Using the listing below, retype exactly the lines starting at the one with "[139 112 129" and ending at the one with "172 124 102]", and include both.
§ §
(in the rows, 128 means zero)
Z: 4 groups of rows, each row roughly a mix of its group's hidden directions:
Z (108 x 11):
[[143 125 121 112 133 122 122  73 128 141 170]
 [133 147 147 170 128 148 113 159 100 141 103]
 [119 132 118 125 142 136 136 169 128 165  83]
 [105 162 127 134 149 129 160 147 170 146 131]
 [113 156 125 156 110 134 124 110  74 122 119]
 [140 109 130 115 144 116 143 131 177 117 170]
 [111 134 133 150 126 136 126 179 128 123  83]
 [148  95 118 112 134 132 137 159 171 138 101]
 [145 127 124  97  83 141 124  98  96 138 138]
 [112 147 135 170 149 173 125 138 132 151 133]
 [137 127 134 143 118 127 120  89 124  86 170]
 [155 141 121  98  93 146 110  98 111 133 152]
 [139 147 127 163 124 133 125  95 103  90 154]
 [114 143 132 140 123 135  99 125  76 136  92]
 [119 119 138 121 134 131 143 158 133 166  77]
 [ 92 129 151 163 119 143 150 125  91 144 139]
 [109 144 129 149 115 142 111 120  75 135  97]
 [139 129 126  95  95 134 139  95 105 135 165]
 [150 120 121 100 103 130 121  77 107 138 148]
 [114 149 122 156 156 109 172 134 150 108 138]
 [124 127 132 152 160 121 127 168 152 100  97]
 [129 163 120 156 129 121 137  85 108 104 152]
 [149 135 122 102  90 140 126  95  96 118 152]
 [137 136 123 106  88 147 111 101 104 164 138]
 [119 133 120 118 145 128 135 170 128 166  86]
 [119 112 135 146 165 111 135 160 159 118  96]
 [109 148 128 144 163 119 159 140 171 124 144]
 [131 124 127 117 150 114 140  90 142 131 183]
 [156 147 110 149 113 146 109 140 112 125  79]
 [120 124 122 114 142 131 131 172 134 165  87]
 [132 145 151 159 103 127 120 133  76 126 110]
 [149 115 123 116 112 150  99 126  96 140  82]
 [135 128 132 138 172 121 112 153 178 126 118]
 [125 130 120 123  87 137 132  94  78 134 134]
 [139 156 134 160 105 138 112 126  83 124 102]
 [127 135 130 153 141 130 123 171 134  91  90]
 [101 170 123 149 153 114 162 143 142 141 121]
 [121 119 137 125 112 134 133 177 130 130  77]
 [139 112 133 107 139 115 137 134 179 119 168]
 [127 127 127 127 110 146 142 159 119 166  80]
 [111 151 128 149 118 135 118 125  78 128  89]
 [137 122 123 111 133 118 135  77 126 134 177]
 [105 161 123 152 151 123 172 140 156 127 126]
 [120  90  99  92 136 106 150 141 153 126 115]
 [109  91 111  89 135 100 155 128 147 125 138]
 [ 95 140 129 134 177 115 115 159 118 134 150]
 [118 137 126 119 150 121 139 163 126 166  84]
 [141 120 126 107  88 152 104 124  99 152 102]
 [115 149 127 143 115 135 116 125  77 132  87]
 [146 168 135 162 113 151 103 115 101 124 117]
 [127  91 118  86 123 104 152 117 158 122 139]
 [124 135 120 121 119 139 141 162 120 170  83]
 [132 132 122 134 128 121 116  92 133  90 178]
 [118 108 121  93 155 111 136 128 169 127 159]
 [128 122 132 120 167 113 133 116 170 145 167]
 [164 119 118 112 142 130 111 158 171 129 105]
 [141 106 123 124 125 127 160 122 171 116 171]
 [143 115 128 108 137 111 147 135 179 121 165]
 [121 123 134 124  98 140 128 167 115 138  77]
 [146 112 130 100 125 126 142 136 184 124 157]
 [137 156 132 157 103 135 113 121  80 121 104]
 [128 138 119 122  93 137 133  91  83 126 153]
 [142 111 129 111 124 119 150 129 176 115 169]
 [120 136 122 120 145 126 137 167 125 167  84]
 [142 125 124 104 130 125 120  82 138 156 169]
 [124 110 140 104 124 127 136 163 136 166  87]
 [107  91 117  94 126 108 162 112 147 126 146]
 [117 144 125 145 170 103 159 138 161 119 146]
 [140 126 132 137 102 132 121  89 123  92 170]
 [120 159 148 157 115 152 123  90 107 129 155]
 [141 157 130 146 158 130  89 167 121 130 114]
 [117 135 135 148 145 130 131 183 147 108  99]
 [128 123 133 142 165 122 111 158 171 137  99]
 [138 119 140 135 109 127 121  87 128  90 169]
 [118 139 118 123 143 130 138 165 125 167  84]
 [113 153 123 151 173 103 159 140 149 127 131]
 [136 126 143 125 121 110 122  87 127  93 172]
 [116 150 126 141 119 131 114 127  77 139  87]
 [128 165 117 158 140 119 134  91 108 103 151]
 [133 123  96  97 118  87 123 128 104 103 104]
 [138 124 127 111 151 119 123  93 155 150 173]
 [129 148 124 158 127 142 107 163 120  99  89]
 [136 111 135 110 146 123 132 135 183 121 165]
 [140 124 130 110  80 152 108 124  99 126  96]
 [119 144 113 128 141 134 138 165 122 166  85]
 [125 117 137 106 117 129 139 161 130 170  85]
 [171 111 132 118 124 134 119 156 167 133  98]
 [147 108 129 101 126 116 140 131 175 124 168]
 [116 144 126 143 115 134 111 122  72 138  94]
 [ 94 144 137 147 120 120 135 108  75 124 146]
 [132 137 123 137 132 119 117  92 128  90 177]
 [106 144 135 150 130 128 100 122  74 126 104]
 [120 133 122 119 146 127 135 170 127 166  85]
 [119 127 155 117 108 114 140  85 120 119 172]
 [153 101 128 104  90 144  98 117 100 129 113]
 [155 103 130  90 101 145  93 127 122 148 116]
 [132 162 128 170 127 155 107 138  99 134 105]
 [138 160 156 164 107 144 112 117  92 128 127]
 [134 124 136 133 149 124 126 176 160 105  95]
 [139 125 138 138 112 125 121  88 123  89 170]
 [131 152 120 154 134 123 125  89 115  92 164]
 [124  92 118  92 146 108 144 145 168 131 135]
 [137 121 127 114 134 124 157 136 186 123 159]
 [133 135 134 144 117 123 129  79 124  93 166]
 [139 112 129 115  82 154 103 115  93 134 114]
 [124 129 138 135 157 126 125 177 170 126 109]
 [123 132 135 107 132 117 141 160 123 170  85]
 [105 145 126 152 147 125 168 130 163 125 160]]
the three rows of each list that fit no group, in list order (the others fit one group, some only roughly):
  Q_152: [115 132 135 138 168 108 139 133 166 125 168]
  Q_182: [120 159 136 162 120 145 118 103  85 133 109]
  Q_726: [152 104 107 102 138 120 123 155 169 124 101]
  Q_331: [105 139 112 140 129 136 153 164 114 159  90]
  Q_289: [107 152 128 156 132 134 117 126  79 144  97]
  Q_136: [150 124 127  96 137 124 143 149 184 142 130]
  Q_237: [136 121 124 111 110 125 137  76 104 129 166]
  Q_468: [150 112 142  96 116 118 133 101 168 119 158]
  Q_997: [123 125 125 107  83 138 138 104  87 151 138]
  Q_247: [141 128 130  90 116 131 132 100 137 152 176]
  Q_971: [112 136 137 144 175  96 138 135 151 121 158]
  Q_343: [110 154 113 142 137 156 134 158 123 159  91]
  Q_897: [139 138 121 162 163 124 109 150 146  92 109]
 : Q_182; Q_331; Q_343
  Q_621: [143 108 149 134  76 152 145 128 114 137 102]
  Q_913: [117 170 141 160 131 146 109 107  99 126 152]
  Q_193: [133 111 129 117 131 123 149 128 176 122 176]
  Q_556: [136 115 144 136 118 124 137  95 136  95 179]
  Q_833: [102 143 142 133 115 121 137  87  97 121 166]
  Q_574: [119 117 140 140 151 119 136 177 163 116 102]
  Q_186: [128 126 128 144 172 121 118 158 170 114 109]
  Q_267: [141 122 146 131 102 123 126  86 121  95 166]
  Q_469: [141  97 114 120 150 114 137 157 172 124 102]
  Q_554: [141 118 136  99 129 119 142 117 173 122 172]
  Q_842: [135 137 119 120  80 148 122  99  87 131 132]
  Q_986: [130 128 132 150 174 116 119 157 163 112 109]
  Q_386: [125 110 126 133 160 136 129 180 154 149 110]
 : Q_556; Q_469; Q_554
  Q_196: [113 154 126 142 104 138 127 121  79 137  92]
  Q_236: [110 133 138 150 120 120 131 116  73 136  92]
  Q_873: [134 117 130  98 123 119 143  89 130 149 176]
  Q_408: [144 122  95 107 156 122 114 159 162 126 103]
  Q_929: [126 147 167 122 135 108 110 110 116 122 177]
  Q_337: [103 142 135 142 171 112 139 141 166 135 152]
  Q_870: [116 119 132 142 122 132 120 164 124 137  68]
  Q_717: [148 111 118 103 159 109 102 139 169 110 122]
  Q_120: [145 126 106 114 135 134 128 135 177 108 169]
  Q_78: [142 120 121 126  90 141 113 117  79 128  97]
  Q_60: [115  89 111 105 145 117 159 135 168 129 133]
  Q_719: [142 127 119 118  89 158 113 125  97 143  90]
  Q_7: [124  98 112  94 157 111 135 147 169 127 136]
  Q_640: [102  93 134 112 154 125 154 146 158 144 151]
 : Q_236; Q_717; Q_120
  Q_421: [119  90 121  87 122  90 153 127 141 121 132]
  Q_257: [134 121 132 134 125 133 113 167 138 123  69]
  Q_564: [141 157 137 162 100 150 114 115  93 125 107]
  Q_790: [116 128 139 132 143 131 124 179 163 150 100]
  Q_630: [129 136 128 109  83 142 133 101  89 149 146]
  Q_249: [117 155 126 163 120 150 108 113  86 129 104]
  Q_222: [109 152 128 144 127 137 107 131  84 145  87]
  Q_638: [111 120 138 128 115 135 130 173 134 154  81]
  Q_41: [120 142 115 123  88 143 129  99  84 145 144]
  Q_988: [143 121 133 111  76 139 146  96 104 130 144]
  Q_530: [128 124 124 107 125 126 139  86 130 154 179]
  Q_467: [112 140 118 128 150 133 127 157 114 174  90]
 : Q_249; Q_988; Q_467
§ §
Result for this task:
 [139 112 129 115  82 154 103 115  93 134 114]
 [124 129 138 135 157 126 125 177 170 126 109]
 [123 132 135 107 132 117 141 160 123 170  85]
 [105 145 126 152 147 125 168 130 163 125 160]]
the three rows of each list that fit no group, in list order (the others fit one group, some only roughly):
  Q_152: [115 132 135 138 168 108 139 133 166 125 168]
  Q_182: [120 159 136 162 120 145 118 103  85 133 109]
  Q_726: [152 104 107 102 138 120 123 155 169 124 101]
  Q_331: [105 139 112 140 129 136 153 164 114 159  90]
  Q_289: [107 152 128 156 132 134 117 126  79 144  97]
  Q_136: [150 124 127  96 137 124 143 149 184 142 130]
  Q_237: [136 121 124 111 110 125 137  76 104 129 166]
  Q_468: [150 112 142  96 116 118 133 101 168 119 158]
  Q_997: [123 125 125 107  83 138 138 104  87 151 138]
  Q_247: [141 128 130  90 116 131 132 100 137 152 176]
  Q_971: [112 136 137 144 175  96 138 135 151 121 158]
  Q_343: [110 154 113 142 137 156 134 158 123 159  91]
  Q_897: [139 138 121 162 163 124 109 150 146  92 109]
 : Q_182; Q_331; Q_343
  Q_621: [143 108 149 134  76 152 145 128 114 137 102]
  Q_913: [117 170 141 160 131 146 109 107  99 126 152]
  Q_193: [133 111 129 117 131 123 149 128 176 122 176]
  Q_556: [136 115 144 136 118 124 137  95 136  95 179]
  Q_833: [102 143 142 133 115 121 137  87  97 121 166]
  Q_574: [119 117 140 140 151 119 136 177 163 116 102]
  Q_186: [128 126 128 144 172 121 118 158 170 114 109]
  Q_267: [141 122 146 131 102 123 126  86 121  95 166]
  Q_469: [141  97 114 120 150 114 137 157 172 124 102]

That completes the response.